RECORDS TO PROCESS:
Below is a small trained network, with its code and all its weights. Each question gives an input and a class and asks what happens when units are switched off, that is, made to give their printed mean instead of their output.

import numpy as np


def w(rows, s, z=0):
    codes = np.array(rows[::2]) - 128.0
    scale = np.full(codes.shape[1], s)
    scale[-1] = z or s
    return codes * scale


def norm(h):
    return h / np.sqrt((h * h).mean(-1, keepdims=True) + 1e-5)


def f(y):
    return np.maximum(y, 0)


def log_softmax(a):
    a = a - a.max(-1, keepdims=True)
    return a - np.log(np.exp(a).sum(-1, keepdims=True))


def net(x, mask):
    res = np.array(x, float).reshape(1, 5) / 4 @ E
    u = 0
    for l in range(3):
        y = f(norm(res) @ A[l][:, :-1].T + A[l][:, -1])
        res = res + np.where(mask[u : u + 8], y, B[l][:, -1]) @ B[l][:, :-1]
        u += 8
    return log_softmax(norm(res)[-1] @ U[:, :-1].T + U[:, -1])


A, B = {}, {}
E = w([
[160,90,103,120,62,95,27,49],'x0',
[255,108,29,39,170,126,80,215],'x1',
[124,130,127,135,126,127,124,136],'x2',
[131,147,215,20,200,68,51,222],'x3',
[125,120,130,133,137,132,125,126],'x4',
],0.0039)
A[0] = w([
[57,131,176,99,201,1,107,168,136],'0.n1',
[177,111,30,147,121,69,83,130,225],'0.n2',
[225,105,142,99,141,134,109,181,7],'0.n3',
[157,88,141,49,120,83,104,143,238],'0.n4',
[203,171,51,126,186,183,122,175,103],'0.n5',
[231,100,78,133,106,80,106,122,60],'0.n6',
[87,115,134,108,128,41,6,69,39],'0.n7',
[146,133,182,107,157,93,84,155,3],'0.n8',
],0.0067,0.0026)
B[0] = w([
[131,169,156,198,183,96,97,145,250],'0.n1',
[106,191,98,160,191,123,97,75,254],'0.n2',
[1,71,131,143,129,97,107,106,201],'0.n3',
[124,132,204,201,140,188,114,127,252],'0.n4',
[166,62,105,59,53,55,202,118,226],'0.n5',
[120,176,79,212,196,165,82,150,215],'0.n6',
[191,97,228,110,14,199,136,107,229],'0.n7',
[39,164,82,50,22,144,141,125,183],'0.n8',
],0.0062,0.0052)
A[1] = w([
[194,124,180,111,95,166,187,99,119],'1.n1',
[69,36,171,115,113,28,77,172,83],'1.n2',
[38,78,65,50,178,169,96,194,69],'1.n3',
[142,91,149,104,61,187,1,68,122],'1.n4',
[127,128,146,106,76,164,25,87,145],'1.n5',
[171,55,82,133,51,111,172,38,183],'1.n6',
[129,149,128,173,175,193,185,146,5],'1.n7',
[90,148,35,209,133,115,194,111,37],'1.n8',
],0.0062,0.0025)
B[1] = w([
[163,191,168,176,83,202,104,181,172],'1.n1',
[108,150,164,132,69,173,229,197,192],'1.n2',
[97,169,224,119,102,147,212,138,159],'1.n3',
[70,41,94,79,135,46,235,142,254],'1.n4',
[86,126,3,11,186,22,147,56,234],'1.n5',
[77,133,82,99,204,124,37,134,238],'1.n6',
[171,83,151,175,37,122,139,20,153],'1.n7',
[94,86,179,45,66,76,146,184,229],'1.n8',
],0.0058,0.0053)
A[2] = w([
[219,47,55,90,86,159,150,154,25],'2.n1',
[118,178,85,75,160,123,124,194,130],'2.n2',
[111,192,168,233,141,132,77,72,176],'2.n3',
[190,74,213,119,49,113,86,88,116],'2.n4',
[101,136,181,141,31,165,117,126,89],'2.n5',
[113,187,166,128,236,80,121,166,208],'2.n6',
[143,94,74,137,130,183,13,124,208],'2.n7',
[198,145,106,174,199,164,3,80,1],'2.n8',
],0.0078,0.0021)
B[2] = w([
[1,69,100,32,84,67,60,48,159],'2.n1',
[152,51,180,88,63,201,146,86,206],'2.n2',
[115,105,72,57,171,113,60,116,225],'2.n3',
[212,127,178,211,98,237,221,242,195],'2.n4',
[239,138,139,127,139,174,181,177,255],'2.n5',
[165,147,45,186,133,119,79,78,247],'2.n6',
[174,176,221,148,139,115,145,178,188],'2.n7',
[194,254,148,207,201,203,16,214,153],'2.n8',
],0.0084,0.0042)
U = w([
[188,137,220,160,76,230,200,214,100],'0',
[57,40,67,27,92,69,123,61,81],'1',
[173,207,74,188,225,146,7,123,3],'2',
],0.012,0.00075)

Each question gives the input, the list of numbers given to net, and the class t.
The units are the neurons (one row each of A and B). Each row of codes is followed by its name. A weight is (code - 128) times the scale printed after its matrix; where a second scale follows, it is the last column's (A, B and U).
mask holds one flag per neuron, layer by layer. A switched-off neuron (its flag False) gives its mean, the last column of its row in B, instead of its output. The means were averaged over made-up inputs and are rounded, as every weight is.
A unit's drop is (log p(t) with every unit on - log p(t) with that unit switched off) / (log p(t) with every unit on - log p(t) with every unit switched off).
The circuit of an input: a set's keep is (log p(t) with only the set's units on - log p(t) with every unit switched off) / (log p(t) with every unit on - log p(t) with every unit switched off). Starting from the 12 units with the biggest drops (on a tie, the unit counted first), units are removed one at a time, each time the one whose removal leaves the highest keep (on an exact tie, the one counted first), for as long as the keep stays at least 0.8.
units of the circuit, in order: the units of the circuit, biggest drop first
k most important neurons: the k neurons with the biggest drops, biggest first
top k neurons in layer l: the k neurons of layer l with the biggest drops, biggest first
drop of u: that unit's drop, to one decimal
input [2,-4,4,6,-1], class 0: 2 most important neurons => 0.n7; 0.n2
input [-1,-1,3,8,-4], class 2: units of the circuit, in order => 2.n6
input [-4,0,0,8,-8], class 2: top 2 neurons in layer 1 => 1.n8; 1.n4
input [-7,1,7,-3,0], class 1: 2 most important neurons => 0.n4; 0.n5
input [6,8,-6,-4,8], class 2: 3 most important neurons => 0.n6; 0.n2; 2.n8
input [1,7,8,3,7], class 1: 2 most important neurons => 0.n3; 0.n2
input [0,7,4,0,4], class 1: 4 most important neurons => 0.n5; 0.n3; 0.n2; 0.n1
input [0,6,-5,4,-7], class 0: 3 most important neurons => 0.n5; 1.n2; 0.n3
input [-1,5,-2,0,-3], class 1: top 2 neurons in layer 2 => 2.n4; 2.n5
input [8,0,7,5,5], class 0: 4 most important neurons => 0.n7; 0.n4; 2.n4; 1.n6
input [5,8,-2,-1,-1], class 2: 3 most important neurons => 0.n2; 0.n6; 0.n8
input [5,-4,5,1,-6], class 0: 2 most important neurons => 0.n7; 2.n4
input [-1,2,3,0,3], class 1: 4 most important neurons => 0.n5; 1.n6; 2.n4; 0.n2
input [2,-3,1,4,7], class 0: units of the circuit, in order => 0.n7
input [-8,4,-1,-2,6], class 1: 2 most important neurons => 0.n5; 2.n1
input [0,1,-1,7,-1], class 0: 4 most important neurons => 0.n2; 1.n2; 0.n6; 0.n8
input [-2,1,-2,-6,-7], class 1: top 2 neurons in layer 1 => 1.n8; 1.n6
input [4,0,-6,4,6], class 0: 2 most important neurons => 0.n7; 0.n4
input [-1,5,-8,2,4], class 0: 2 most important neurons => 0.n5; 0.n3
input [-2,-2,-4,6,2], class 2: top neuron in layer 0 => 0.n1
input [-1,-8,4,7,5], class 2: top 2 neurons in layer 0 => 0.n1; 0.n5
input [-6,7,0,0,8], class 1: drop of 2.n5 => 0.1
input [-2,-2,2,4,-7], class 2: drop of 0.n4 => 0.0
input [7,-8,-8,7,-1], class 0: drop of 0.n7 => 0.9
input [8,8,8,-8,-3], class 2: drop of 0.n2 => 0.2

TASK STATEMENT: From the records, copy out each line that includes the string "biggest".

EXERCISE ANSWER:
The circuit of an input: a set's keep is (log p(t) with only the set's units on - log p(t) with every unit switched off) / (log p(t) with every unit on - log p(t) with every unit switched off). Starting from the 12 units with the biggest drops (on a tie, the unit counted first), units are removed one at a time, each time the one whose removal leaves the highest keep (on an exact tie, the one counted first), for as long as the keep stays at least 0.8.
units of the circuit, in order: the units of the circuit, biggest drop first
k most important neurons: the k neurons with the biggest drops, biggest first
top k neurons in layer l: the k neurons of layer l with the biggest drops, biggest first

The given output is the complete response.